> **GIVEN RECORDS**:
Each row is a point. Each copy is the shape, with its points in the same order, turned, moved and blurred by noise. Say if it was mirrored as well.

Shape (8 x 2):
[[ 2.47 -2.18]
 [ 1.03 -1.97]
 [ 1.76 -1.60]
 [ 0.42  3.30]
 [ 1.23 -2.28]
 [-2.95  1.22]
 [ 1.05  2.40]
 [ 0.53 -2.13]]
Copy 1 (8 x 2):
[[ 3.16 -1.25]
 [ 2.10 -2.14]
 [ 2.36 -0.82]
 [-0.69  2.25]
 [ 2.61 -1.73]
 [-3.03 -0.71]
 [ 0.08  1.70]
 [ 1.67 -2.11]]
Copy 1 is: only turned
Copy 2 (8 x 2):
[[ 2.47 -1.35]
 [ 2.13 -0.10]
 [ 2.11 -0.69]
 [-2.88 -0.47]
 [ 2.44 -0.14]
 [-1.94  3.24]
 [-2.21 -1.11]
 [ 2.34  0.60]]
Copy 2 is: mirrored
Copy 3 (8 x 2):
[[ 2.03  1.24]
 [ 0.75  1.64]
 [ 1.64  0.93]
 [-0.77 -3.19]
 [ 1.10  2.06]
 [-3.91 -0.91]
 [-0.25 -2.65]
 [ 0.32  2.13]]
Copy 3 is: mirrored

Shape (9 x 3):
[[ 2.49  1.22 -0.86]
 [-2.73 -1.15 -3.01]
 [ 1.30  3.33 -1.73]
 [ 4.50  2.00 -0.25]
 [-0.06 -0.94 -0.89]
 [-1.33 -0.84  0.44]
 [ 1.43  1.25  1.88]
 [-2.11 -1.63 -1.97]
 [ 0.66  1.84  0.58]]
Copy 1 (9 x 3):
[[ 2.39 -0.99  0.24]
 [-0.09  3.05 -4.18]
 [ 4.22  1.01  0.28]
 [ 3.82 -2.02  1.21]
 [-0.12  0.13 -1.64]
 [-1.43  1.16 -0.65]
 [ 0.37 -0.30  2.11]
 [-1.04  2.09 -3.31]
 [ 1.29  0.61  1.45]]
Copy 1 is: only turned
Copy 2 (9 x 3):
[[ 2.57 -1.29 -1.35]
 [ 0.40 -1.31  4.35]
 [ 4.33  0.06 -0.15]
 [ 3.43 -1.57 -3.45]
 [ 0.14 -1.38  0.91]
 [-0.87  0.16  1.23]
 [ 0.76  0.81 -2.03]
 [-0.40 -1.33  3.19]
 [ 1.77  0.93 -0.84]]
Copy 2 is: mirrored
Copy 3 (9 x 3):
[[-0.32  3.06 -0.31]
 [-3.76 -1.07 -2.64]
 [ 0.57  3.50 -2.70]
 [ 0.83  4.40  0.61]
 [-2.12  0.44 -0.04]
 [-0.76 -1.15 -0.31]
 [ 1.88  0.82  0.45]
 [-3.74 -1.14 -1.10]
 [ 1.39  1.29 -1.08]]
Copy 3 is: mirrored
Copy 4 (9 x 3):
[[ 1.76  2.51  1.30]
 [-1.80 -0.18 -3.07]
 [-0.48  3.59  1.60]
 [ 3.04  3.61  2.68]
 [ 0.68  0.02 -0.75]
 [-0.21 -1.53  0.10]
 [ 1.23  0.09  3.01]
 [-0.88 -0.79 -2.50]
 [ 0.10  0.85  2.35]]
Copy 4 is: only turned

Shape (9 x 4):
[[-1.20  0.27 -1.69 -1.59]
 [ 0.72 -0.49 -1.67 -1.83]
 [ 5.17  2.49 -1.77  0.54]
 [-2.80  0.20  3.84 -1.78]
 [-1.35 -1.38  2.43  0.30]
 [-2.44 -0.47 -2.17 -0.44]
 [-0.85  0.11 -2.11  0.55]
 [-0.10  1.42  2.46 -2.21]
 [-1.80  1.03  3.21  0.60]]
Copy 1 (9 x 4):
[[ 0.03  1.66  1.52 -1.55]
 [ 0.29 -0.08  0.94 -1.43]
 [ 5.13 -2.17 -0.18  1.18]
 [-2.87  2.30 -2.46 -0.23]
 [-2.92  0.29  0.06  1.29]
 [-1.25  2.44  3.02 -0.63]
 [ 0.76  1.55  3.05  0.18]
 [-0.57  1.35 -2.91 -0.52]
 [-1.83  1.86 -1.42  2.31]]
Copy 1 is: mirrored
Copy 2 (9 x 4):
[[-2.28  0.10 -1.75 -1.52]
 [-2.40  1.25 -0.13 -1.95]
 [ 0.48  6.06  1.49  0.49]
 [ 0.96 -3.80 -0.74 -1.04]
 [-1.01 -2.81  1.04  0.52]
 [-3.57 -0.49 -2.11 -0.59]
 [-2.93  0.93 -1.06  0.54]
 [ 1.64 -0.63 -0.19 -1.87]
 [ 1.31 -2.79 -0.49  1.01]]
Copy 2 is: mirrored
Copy 3 (9 x 4):
[[-1.72  2.59 -0.69 -0.13]
 [-0.22  2.68  0.81 -1.00]
 [ 4.34  1.91  0.25  2.95]
 [-1.94 -1.74 -3.44 -3.13]
 [-2.04 -2.36 -0.55 -1.12]
 [-3.27  1.90 -0.16  0.36]
 [-1.82  1.61 -0.11  1.67]
 [ 0.69 -0.20 -2.69 -2.02]
 [-1.35 -2.31 -3.27 -0.53]]
Copy 3 is: mirrored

> **WHAT IS BEING ASKED**: Return only the lines from the beginning of the material up to and including the line with "Copy 3 (8 x", exactly as written.

> **WRITTEN SOLUTION**:
Each row is a point. Each copy is the shape, with its points in the same order, turned, moved and blurred by noise. Say if it was mirrored as well.

Shape (8 x 2):
[[ 2.47 -2.18]
 [ 1.03 -1.97]
 [ 1.76 -1.60]
 [ 0.42  3.30]
 [ 1.23 -2.28]
 [-2.95  1.22]
 [ 1.05  2.40]
 [ 0.53 -2.13]]
Copy 1 (8 x 2):
[[ 3.16 -1.25]
 [ 2.10 -2.14]
 [ 2.36 -0.82]
 [-0.69  2.25]
 [ 2.61 -1.73]
 [-3.03 -0.71]
 [ 0.08  1.70]
 [ 1.67 -2.11]]
Copy 1 is: only turned
Copy 2 (8 x 2):
[[ 2.47 -1.35]
 [ 2.13 -0.10]
 [ 2.11 -0.69]
 [-2.88 -0.47]
 [ 2.44 -0.14]
 [-1.94  3.24]
 [-2.21 -1.11]
 [ 2.34  0.60]]
Copy 2 is: mirrored
Copy 3 (8 x 2):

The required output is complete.